%%

Here is a tiny trained network, its code and every weight. The questions are about switching its units off for an input and a class, where a switched-off unit gives its printed mean instead of its output.

import numpy as np


def w(rows, s, z=0):
    codes = np.array(rows[::2]) - 128.0
    scale = np.full(codes.shape[1], s)
    scale[-1] = z or s
    return codes * scale


def f(y):
    return y / 2 * (1 + np.tanh(0.7978845608 * (y + 0.044715 * y**3)))


def log_softmax(a):
    a = a - a.max(-1, keepdims=True)
    return a - np.log(np.exp(a).sum(-1, keepdims=True))


def net(x, mask):
    res = np.array(x, float).reshape(1, 8) / 4 @ E
    y = f(res @ A[0][:, :-1].T + A[0][:, -1])
    res = res + np.where(mask, y, B[0][:, -1]) @ B[0][:, :-1]
    return log_softmax(res[-1] @ U[:, :-1].T + U[:, -1])


A, B = {}, {}
E = w([
[208,149,154,93,175],'x0',
[194,205,114,167,101],'x1',
[74,204,137,77,242],'x2',
[169,138,119,167,43],'x3',
[123,34,120,89,64],'x4',
[139,123,157,253,215],'x5',
[175,250,66,145,101],'x6',
[184,153,247,99,61],'x7',
],0.0045)
A[0] = w([
[197,122,121,155,114,64],'neuron 0',
[138,161,177,153,150,252],'neuron 1',
[151,144,163,145,89,241],'neuron 2',
[22,74,127,175,178,252],'neuron 3',
[153,126,119,104,155,9],'neuron 4',
[146,152,164,132,70,6],'neuron 5',
[48,2,131,158,184,252],'neuron 6',
[44,139,149,155,136,146],'neuron 7',
[151,109,118,179,97,250],'neuron 8',
[123,143,96,187,121,252],'neuron 9',
[72,89,149,138,168,169],'neuron 10',
[174,160,126,156,143,117],'neuron 11',
[143,99,80,204,109,232],'neuron 12',
[123,52,157,106,77,206],'neuron 13',
[132,100,98,119,86,115],'neuron 14',
[131,152,56,127,179,14],'neuron 15',
[180,101,126,133,127,4],'neuron 16',
[94,143,133,82,193,252],'neuron 17',
],0.0095,0.0021)
B[0] = w([
[123,63,124,118,176,133],'neuron 0',
[168,72,85,126,61,164],'neuron 1',
[150,126,59,96,173,160],'neuron 2',
[224,101,120,120,50,225],'neuron 3',
[147,213,179,186,102,117],'neuron 4',
[92,116,140,49,193,132],'neuron 5',
[175,95,63,160,60,253],'neuron 6',
[111,44,137,149,93,154],'neuron 7',
[118,82,64,100,171,165],'neuron 8',
[156,40,107,61,42,169],'neuron 9',
[161,91,115,167,97,174],'neuron 10',
[168,110,158,110,149,142],'neuron 11',
[168,74,85,98,113,176],'neuron 12',
[84,79,85,116,91,198],'neuron 13',
[92,115,78,109,185,147],'neuron 14',
[173,215,181,103,111,149],'neuron 15',
[111,136,137,142,125,118],'neuron 16',
[177,113,177,214,2,195],'neuron 17',
],0.0062,0.0063)
U = w([
[102,185,191,143,184,4],'0',
[77,80,34,47,141,125],'1',
[132,253,224,218,153,4],'2',
[180,116,98,125,192,135],'3',
[183,116,153,161,109,252],'4',
],0.0056,0.0021)

Each question gives the input, the list of numbers given to net, and the class t.
The units are the neurons (one row each of A and B). Each row of codes is followed by its name. A weight is (code - 128) times the scale printed after its matrix; where a second scale follows, it is the last column's (A, B and U).
mask holds one flag per neuron, in row order. A switched-off neuron (its flag False) gives its mean, the last column of its row in B, instead of its output. The means were averaged over made-up inputs and are rounded, as every weight is.
A unit's drop is (log p(t) with every unit on - log p(t) with that unit switched off) / (log p(t) with every unit on - log p(t) with every unit switched off).
k most important neurons: the k neurons with the biggest drops, biggest first
drop of u: that unit's drop, to one decimal
input [2,-3,-8,1,0,1,-5,3], class 1: 3 most important neurons => neuron 13; neuron 17; neuron 8
input [-8,-3,-2,-8,-6,3,-6,-7], class 4: 2 most important neurons => neuron 3; neuron 17
input [2,-3,7,-4,5,-5,3,-4], class 2: most important neuron => neuron 17
input [4,-8,5,0,-4,8,7,-8], class 4: 3 most important neurons => neuron 17; neuron 3; neuron 9
input [8,-2,8,0,-7,-1,-6,-7], class 4: 2 most important neurons => neuron 17; neuron 3
input [-5,2,7,1,-3,8,-3,-6], class 4: 2 most important neurons => neuron 3; neuron 17
input [3,-8,-8,6,-7,-7,6,8], class 1: drop of neuron 5 => 0.2
input [7,6,5,-7,8,-3,4,8], class 2: drop of neuron 6 => 0.2
input [5,7,8,5,3,-5,1,-7], class 2: drop of neuron 6 => 0.1
input [8,2,-5,7,7,-7,-5,7], class 1: drop of neuron 13 => 0.2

%%

Character for character, output the whole material above.

→ Answer for the task
Here is a tiny trained network, its code and every weight. The questions are about switching its units off for an input and a class, where a switched-off unit gives its printed mean instead of its output.

import numpy as np


def w(rows, s, z=0):
    codes = np.array(rows[::2]) - 128.0
    scale = np.full(codes.shape[1], s)
    scale[-1] = z or s
    return codes * scale


def f(y):
    return y / 2 * (1 + np.tanh(0.7978845608 * (y + 0.044715 * y**3)))


def log_softmax(a):
    a = a - a.max(-1, keepdims=True)
    return a - np.log(np.exp(a).sum(-1, keepdims=True))


def net(x, mask):
    res = np.array(x, float).reshape(1, 8) / 4 @ E
    y = f(res @ A[0][:, :-1].T + A[0][:, -1])
    res = res + np.where(mask, y, B[0][:, -1]) @ B[0][:, :-1]
    return log_softmax(res[-1] @ U[:, :-1].T + U[:, -1])


A, B = {}, {}
E = w([
[208,149,154,93,175],'x0',
[194,205,114,167,101],'x1',
[74,204,137,77,242],'x2',
[169,138,119,167,43],'x3',
[123,34,120,89,64],'x4',
[139,123,157,253,215],'x5',
[175,250,66,145,101],'x6',
[184,153,247,99,61],'x7',
],0.0045)
A[0] = w([
[197,122,121,155,114,64],'neuron 0',
[138,161,177,153,150,252],'neuron 1',
[151,144,163,145,89,241],'neuron 2',
[22,74,127,175,178,252],'neuron 3',
[153,126,119,104,155,9],'neuron 4',
[146,152,164,132,70,6],'neuron 5',
[48,2,131,158,184,252],'neuron 6',
[44,139,149,155,136,146],'neuron 7',
[151,109,118,179,97,250],'neuron 8',
[123,143,96,187,121,252],'neuron 9',
[72,89,149,138,168,169],'neuron 10',
[174,160,126,156,143,117],'neuron 11',
[143,99,80,204,109,232],'neuron 12',
[123,52,157,106,77,206],'neuron 13',
[132,100,98,119,86,115],'neuron 14',
[131,152,56,127,179,14],'neuron 15',
[180,101,126,133,127,4],'neuron 16',
[94,143,133,82,193,252],'neuron 17',
],0.0095,0.0021)
B[0] = w([
[123,63,124,118,176,133],'neuron 0',
[168,72,85,126,61,164],'neuron 1',
[150,126,59,96,173,160],'neuron 2',
[224,101,120,120,50,225],'neuron 3',
[147,213,179,186,102,117],'neuron 4',
[92,116,140,49,193,132],'neuron 5',
[175,95,63,160,60,253],'neuron 6',
[111,44,137,149,93,154],'neuron 7',
[118,82,64,100,171,165],'neuron 8',
[156,40,107,61,42,169],'neuron 9',
[161,91,115,167,97,174],'neuron 10',
[168,110,158,110,149,142],'neuron 11',
[168,74,85,98,113,176],'neuron 12',
[84,79,85,116,91,198],'neuron 13',
[92,115,78,109,185,147],'neuron 14',
[173,215,181,103,111,149],'neuron 15',
[111,136,137,142,125,118],'neuron 16',
[177,113,177,214,2,195],'neuron 17',
],0.0062,0.0063)
U = w([
[102,185,191,143,184,4],'0',
[77,80,34,47,141,125],'1',
[132,253,224,218,153,4],'2',
[180,116,98,125,192,135],'3',
[183,116,153,161,109,252],'4',
],0.0056,0.0021)

Each question gives the input, the list of numbers given to net, and the class t.
The units are the neurons (one row each of A and B). Each row of codes is followed by its name. A weight is (code - 128) times the scale printed after its matrix; where a second scale follows, it is the last column's (A, B and U).
mask holds one flag per neuron, in row order. A switched-off neuron (its flag False) gives its mean, the last column of its row in B, instead of its output. The means were averaged over made-up inputs and are rounded, as every weight is.
A unit's drop is (log p(t) with every unit on - log p(t) with that unit switched off) / (log p(t) with every unit on - log p(t) with every unit switched off).
k most important neurons: the k neurons with the biggest drops, biggest first
drop of u: that unit's drop, to one decimal
input [2,-3,-8,1,0,1,-5,3], class 1: 3 most important neurons => neuron 13; neuron 17; neuron 8
input [-8,-3,-2,-8,-6,3,-6,-7], class 4: 2 most important neurons => neuron 3; neuron 17
input [2,-3,7,-4,5,-5,3,-4], class 2: most important neuron => neuron 17
input [4,-8,5,0,-4,8,7,-8], class 4: 3 most important neurons => neuron 17; neuron 3; neuron 9
input [8,-2,8,0,-7,-1,-6,-7], class 4: 2 most important neurons => neuron 17; neuron 3
input [-5,2,7,1,-3,8,-3,-6], class 4: 2 most important neurons => neuron 3; neuron 17
input [3,-8,-8,6,-7,-7,6,8], class 1: drop of neuron 5 => 0.2
input [7,6,5,-7,8,-3,4,8], class 2: drop of neuron 6 => 0.2
input [5,7,8,5,3,-5,1,-7], class 2: drop of neuron 6 => 0.1
input [8,2,-5,7,7,-7,-5,7], class 1: drop of neuron 13 => 0.2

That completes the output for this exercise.